This exercise needs all of the entries set down again, exactly as they read.

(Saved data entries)
-=-=-

First come named turns, each shown by rows before and after it. For each pair of rows after them, which turns, in which order, take the first row to the second? The first pair is done for you.
k_995:
[ 18  -8  24  -3   4 -23  -4 -18  20   7  34   5  11  20   1 -26 -19  -1
   2  -8  13 -22  17 -26  14 -24   0  -7 -14   5] => [  2   7  -1   4 -11 -11  12  -6   6 -10  43   1  10   5  -7  -4 -23  -7
  11 -29  17 -35 -25 -28  21 -16   7  -6   1  -8]
[ 10 -33  -4 -14  27 -45 -14  19  -9 -17   1   2   9   4  11 -21  -2  11
   1  17  13 -12   2  22  -1 -12   3  17  23  -7] => [  0 -30 -13 -13  25 -42  -7  22 -13 -24   5  -5   9  -3   8 -11  -6   7
   8   5  10 -18 -13  18   3 -10   4  17  24 -11]
[-31  22  16  15  -8  30  13  -4  18  38   6 -32   1  -8   5  13  -2 -15
 -15  -2  -7  -6  21 -13  11  -7  -4  17  -6   1] => [-32  34   6  13 -14  41  16  -2   6  26   5 -24  -4 -12   7  17  -1 -15
 -17  -7  -6  -6   7 -14  12   2  -1  14   4   2]
k_365:
[ -5   2  -5   6  -4  18 -10   4  -4  10 -20   8  -4  -2  11  -7  13   1
  -7  13  17   2   1  -5  10  -2   2  -1  15 -10] => [ -7   6 -13 -12 -14  16   5   1 -14   3  -6  -1 -12  -4   0   9   0 -15
  -7 -15   3   1 -10   1   2   9   3  -9   3 -16]
[-10  -9   8   2  12   5  -3   1   1  21  10 -18  -4 -11  -4  12   1  -7
   5   1   2 -11   2   5   1  -8  -6   2  -9  -7] => [-10   2  -2  11  13   4 -16   8  -5  14  -6  -3  -1  -5   6  -2   9   5
   4  21  14 -12   3   5   5  -6  -2   7   8 -11]
[  7  17 -13  16 -15  13   4   8   9  -6  -3   9  22   1   9  -3  12  10
   5   3   4   0 -15 -14   6 -15   2  -5  16   0] => [  6  20 -18   2 -16  12  13   5   2 -11   7   0  13  -4   3  11   0   0
   4 -19  -2   4 -28 -12   2   0  -1  -7   5  -3]
k_262:
[ -3 -38   9 -30   6  -1   8  -6  -4  25  13  -2 -20  11 -11  -5 -14 -24
   3 -13 -18   3   4   4 -32  13   6  12 -30 -15] => [-23 -38 -15   3  -8   1  18   8   6  -1  27   5   1   1  -3  -7 -18 -10
  17 -30 -28  -1 -36 -18  -6  -8   5   0 -19 -10]
[ 15  -6  -7 -10  -7  -6  -6   4   5 -11  -7  14   4  11   9  -5   1   2
  -3   6 -10  -3 -12   7  -1 -14   6  -7  17   9] => [ 16  -8  -1 -22  -4 -10 -12   0   2  -8 -10  12  -6  14   1  -4   3  -2
  -6   6 -11  -5  -7  17  -8  -9   4  -8  18   6]
[ -6  28 -13   5   0  15 -11  -2 -13  -6 -22  15 -14  -6   1  -1   2   7
  -8  15   6   7  -5  16  -7  13  13   6  36 -26] => [ -8  27  -7 -10   3  16  -7  -2 -16  -4 -15   5 -21  -9  -7  13  -3  -6
  -6   9   4   1  -9  22 -11  20  12   6  29 -32]
k_911:
[ 12  15   1 -18 -14  18  -2  -7  -5  -4  -9  -4 -19   1  -5  15 -14  -4
 -15 -29  -2  -7   1  -3  -5  27   8  -3 -23  -2] => [ -1  22   3   6 -17  34  -5  -9  16   9 -15  -1  -7  -8   0   6  -5   7
 -18 -16  -5   2   0 -16   5  15   5  -6 -19  -2]
[  0  -9 -10   9  -1  15  -6   3   6  25  -8  -1  -2  -5   2  11  26   1
   4  16  -4  -5 -12  11  -7   1  -6  31  15  -8] => [  8  -6 -15  -9  -2   2  -4   6 -11   9  -3  -1  -8  -1  -5  12  18  -7
   5   2  -4  -4 -14  19 -19  12  -2  29  17  -7]
[ -4  -4  -9   2 -14   4  13  -2  10  -1  38  -7  16 -13  -7  14 -11   0
  12 -34 -21 -16 -30 -13   9  -6   4 -12  -7   2] => [ -7  -5  -6   6  -9   6  15   0   9   0  40 -10  14 -15  -6  16  -7   2
  15 -32 -17 -20 -31 -17   7  -9   0  -9 -10  -3]

Between the rows of a pair lie 2 to 3 turns.
[ 11   7  -6   8  -3  -9  -9  -3  -5  -1 -28  11   1  11   9 -23   2   1
 -18  18  12  15  15   2  -5  -5  -4  -1   2  14] => [ 10 -10  10  -4   7 -20  -6 -12   2   6 -12  -2   5  12   0 -19  -8  -7
 -12  16   3  14  28   6 -10  -8 -12   3 -15  16]
k_365, k_995, k_365
[-21  15  12  19   1  21  13  -1  27   9  11   7  29 -20 -10 -19   1  12
   3  -8 -28   6   6 -22  14   4 -11 -22 -16  11] => [ -3  33   7 -20  -7  24  16  -1  -3  -5   8  14   3 -14 -13  -4  -6  -6
 -10 -28 -19  19   9   4  -8  36  -9 -21 -14   9]
k_262, k_365, k_365
[ -5   0 -11  -6  -4  -8  22   5  -3 -16  17 -10   5   1  -9  17  -9  -6
  13 -17  -6 -12 -21  -4   1 -15   5  -6  -5   1] => [-17   0  -9   3   0  -2  20   6  14  -3  15 -10  12  -5 -10  12  -5   4
  16  -9  -7 -15 -20 -15   7 -21   2  -6  -8   2]
k_911, k_911
[ 22   1 -22 -31  12 -20  -9   2 -17 -27   2   7  -9   9  -9  -9  12  -4
  -2 -26   2  14  -7  14 -23  17 -12  20   0   7] => [ 20 -24   2 -21  24 -35 -13  -5   9  -5   9  -4   4   8 -15 -12  10  -1
   2  -9  -6   9  21  10 -21  -2 -19  21 -23  17]
k_995, k_365
[  2  15 -10 -13 -26  -1  -1  -2  -4 -17  19   8   3  11   1   0 -21   5
  -6 -32  -4  28 -15  -3  14  31  -3 -16 -14  10] => [ 11   2   7 -22 -17  -8  -6  -9   3  -4  17   1   2  14   1  -5 -25   1
  -9 -26  -8  31  10   4   6  28  -6 -15 -26  14]
k_995, k_262
[  8   7 -13 -16  32 -24  -1  12  -3 -36  18  -5   7 -17 -23  35 -17 -10
   8 -25  -5 -24 -24  25  -2  13  -3   8 -13 -19] => [-12  14  -2  38  19   9  -7   8  42  -9   1   3  29 -26  -5  14  -1  13
   7  -1 -12 -18 -26  -5  25 -12  -7   5 -14 -16]
k_911, k_911
[ 27   2  13 -33   9 -13  -3   2 -11   3  -6   3 -18  19  -8  -6   5  -9
 -14  12  15  11  33  14 -24  22  -7  12   8  -1] => [  7   0 -11   5  11 -18 -10  20  -9  -7 -17  10   2  11  10 -10  19  10
  -6  34  24  -5   0   4  -2  -3   0  21  41 -13]
k_262, k_365, k_365
[ -2  26 -23   1 -14  41  12  18   8  18  -1 -15 -10 -13  -8   9   2 -17
 -11  -3  -5  14 -46  -6  11   3   5 -13 -17 -24] => [ 19  -3  17  -3   8  17  -2   5  35  39  -1 -22   1   2  -5 -17   1  -8
 -17  27 -13  21   7   0   5 -11  -5 -12 -39  -2]
k_995, k_995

-=-=-

▸ **Exercise output**
First come named turns, each shown by rows before and after it. For each pair of rows after them, which turns, in which order, take the first row to the second? The first pair is done for you.
k_995:
[ 18  -8  24  -3   4 -23  -4 -18  20   7  34   5  11  20   1 -26 -19  -1
   2  -8  13 -22  17 -26  14 -24   0  -7 -14   5] => [  2   7  -1   4 -11 -11  12  -6   6 -10  43   1  10   5  -7  -4 -23  -7
  11 -29  17 -35 -25 -28  21 -16   7  -6   1  -8]
[ 10 -33  -4 -14  27 -45 -14  19  -9 -17   1   2   9   4  11 -21  -2  11
   1  17  13 -12   2  22  -1 -12   3  17  23  -7] => [  0 -30 -13 -13  25 -42  -7  22 -13 -24   5  -5   9  -3   8 -11  -6   7
   8   5  10 -18 -13  18   3 -10   4  17  24 -11]
[-31  22  16  15  -8  30  13  -4  18  38   6 -32   1  -8   5  13  -2 -15
 -15  -2  -7  -6  21 -13  11  -7  -4  17  -6   1] => [-32  34   6  13 -14  41  16  -2   6  26   5 -24  -4 -12   7  17  -1 -15
 -17  -7  -6  -6   7 -14  12   2  -1  14   4   2]
k_365:
[ -5   2  -5   6  -4  18 -10   4  -4  10 -20   8  -4  -2  11  -7  13   1
  -7  13  17   2   1  -5  10  -2   2  -1  15 -10] => [ -7   6 -13 -12 -14  16   5   1 -14   3  -6  -1 -12  -4   0   9   0 -15
  -7 -15   3   1 -10   1   2   9   3  -9   3 -16]
[-10  -9   8   2  12   5  -3   1   1  21  10 -18  -4 -11  -4  12   1  -7
   5   1   2 -11   2   5   1  -8  -6   2  -9  -7] => [-10   2  -2  11  13   4 -16   8  -5  14  -6  -3  -1  -5   6  -2   9   5
   4  21  14 -12   3   5   5  -6  -2   7   8 -11]
[  7  17 -13  16 -15  13   4   8   9  -6  -3   9  22   1   9  -3  12  10
   5   3   4   0 -15 -14   6 -15   2  -5  16   0] => [  6  20 -18   2 -16  12  13   5   2 -11   7   0  13  -4   3  11   0   0
   4 -19  -2   4 -28 -12   2   0  -1  -7   5  -3]
k_262:
[ -3 -38   9 -30   6  -1   8  -6  -4  25  13  -2 -20  11 -11  -5 -14 -24
   3 -13 -18   3   4   4 -32  13   6  12 -30 -15] => [-23 -38 -15   3  -8   1  18   8   6  -1  27   5   1   1  -3  -7 -18 -10
  17 -30 -28  -1 -36 -18  -6  -8   5   0 -19 -10]
[ 15  -6  -7 -10  -7  -6  -6   4   5 -11  -7  14   4  11   9  -5   1   2
  -3   6 -10  -3 -12   7  -1 -14   6  -7  17   9] => [ 16  -8  -1 -22  -4 -10 -12   0   2  -8 -10  12  -6  14   1  -4   3  -2
  -6   6 -11  -5  -7  17  -8  -9   4  -8  18   6]
[ -6  28 -13   5   0  15 -11  -2 -13  -6 -22  15 -14  -6   1  -1   2   7
  -8  15   6   7  -5  16  -7  13  13   6  36 -26] => [ -8  27  -7 -10   3  16  -7  -2 -16  -4 -15   5 -21  -9  -7  13  -3  -6
  -6   9   4   1  -9  22 -11  20  12   6  29 -32]
k_911:
[ 12  15   1 -18 -14  18  -2  -7  -5  -4  -9  -4 -19   1  -5  15 -14  -4
 -15 -29  -2  -7   1  -3  -5  27   8  -3 -23  -2] => [ -1  22   3   6 -17  34  -5  -9  16   9 -15  -1  -7  -8   0   6  -5   7
 -18 -16  -5   2   0 -16   5  15   5  -6 -19  -2]
[  0  -9 -10   9  -1  15  -6   3   6  25  -8  -1  -2  -5   2  11  26   1
   4  16  -4  -5 -12  11  -7   1  -6  31  15  -8] => [  8  -6 -15  -9  -2   2  -4   6 -11   9  -3  -1  -8  -1  -5  12  18  -7
   5   2  -4  -4 -14  19 -19  12  -2  29  17  -7]
[ -4  -4  -9   2 -14   4  13  -2  10  -1  38  -7  16 -13  -7  14 -11   0
  12 -34 -21 -16 -30 -13   9  -6   4 -12  -7   2] => [ -7  -5  -6   6  -9   6  15   0   9   0  40 -10  14 -15  -6  16  -7   2
  15 -32 -17 -20 -31 -17   7  -9   0  -9 -10  -3]

Between the rows of a pair lie 2 to 3 turns.
[ 11   7  -6   8  -3  -9  -9  -3  -5  -1 -28  11   1  11   9 -23   2   1
 -18  18  12  15  15   2  -5  -5  -4  -1   2  14] => [ 10 -10  10  -4   7 -20  -6 -12   2   6 -12  -2   5  12   0 -19  -8  -7
 -12  16   3  14  28   6 -10  -8 -12   3 -15  16]
k_365, k_995, k_365
[-21  15  12  19   1  21  13  -1  27   9  11   7  29 -20 -10 -19   1  12
   3  -8 -28   6   6 -22  14   4 -11 -22 -16  11] => [ -3  33   7 -20  -7  24  16  -1  -3  -5   8  14   3 -14 -13  -4  -6  -6
 -10 -28 -19  19   9   4  -8  36  -9 -21 -14   9]
k_262, k_365, k_365
[ -5   0 -11  -6  -4  -8  22   5  -3 -16  17 -10   5   1  -9  17  -9  -6
  13 -17  -6 -12 -21  -4   1 -15   5  -6  -5   1] => [-17   0  -9   3   0  -2  20   6  14  -3  15 -10  12  -5 -10  12  -5   4
  16  -9  -7 -15 -20 -15   7 -21   2  -6  -8   2]
k_911, k_911
[ 22   1 -22 -31  12 -20  -9   2 -17 -27   2   7  -9   9  -9  -9  12  -4
  -2 -26   2  14  -7  14 -23  17 -12  20   0   7] => [ 20 -24   2 -21  24 -35 -13  -5   9  -5   9  -4   4   8 -15 -12  10  -1
   2  -9  -6   9  21  10 -21  -2 -19  21 -23  17]
k_995, k_365
[  2  15 -10 -13 -26  -1  -1  -2  -4 -17  19   8   3  11   1   0 -21   5
  -6 -32  -4  28 -15  -3  14  31  -3 -16 -14  10] => [ 11   2   7 -22 -17  -8  -6  -9   3  -4  17   1   2  14   1  -5 -25   1
  -9 -26  -8  31  10   4   6  28  -6 -15 -26  14]
k_995, k_262
[  8   7 -13 -16  32 -24  -1  12  -3 -36  18  -5   7 -17 -23  35 -17 -10
   8 -25  -5 -24 -24  25  -2  13  -3   8 -13 -19] => [-12  14  -2  38  19   9  -7   8  42  -9   1   3  29 -26  -5  14  -1  13
   7  -1 -12 -18 -26  -5  25 -12  -7   5 -14 -16]
k_911, k_911
[ 27   2  13 -33   9 -13  -3   2 -11   3  -6   3 -18  19  -8  -6   5  -9
 -14  12  15  11  33  14 -24  22  -7  12   8  -1] => [  7   0 -11   5  11 -18 -10  20  -9  -7 -17  10   2  11  10 -10  19  10
  -6  34  24  -5   0   4  -2  -3   0  21  41 -13]
k_262, k_365, k_365
[ -2  26 -23   1 -14  41  12  18   8  18  -1 -15 -10 -13  -8   9   2 -17
 -11  -3  -5  14 -46  -6  11   3   5 -13 -17 -24] => [ 19  -3  17  -3   8  17  -2   5  35  39  -1 -22   1   2  -5 -17   1  -8
 -17  27 -13  21   7   0   5 -11  -5 -12 -39  -2]
k_995, k_995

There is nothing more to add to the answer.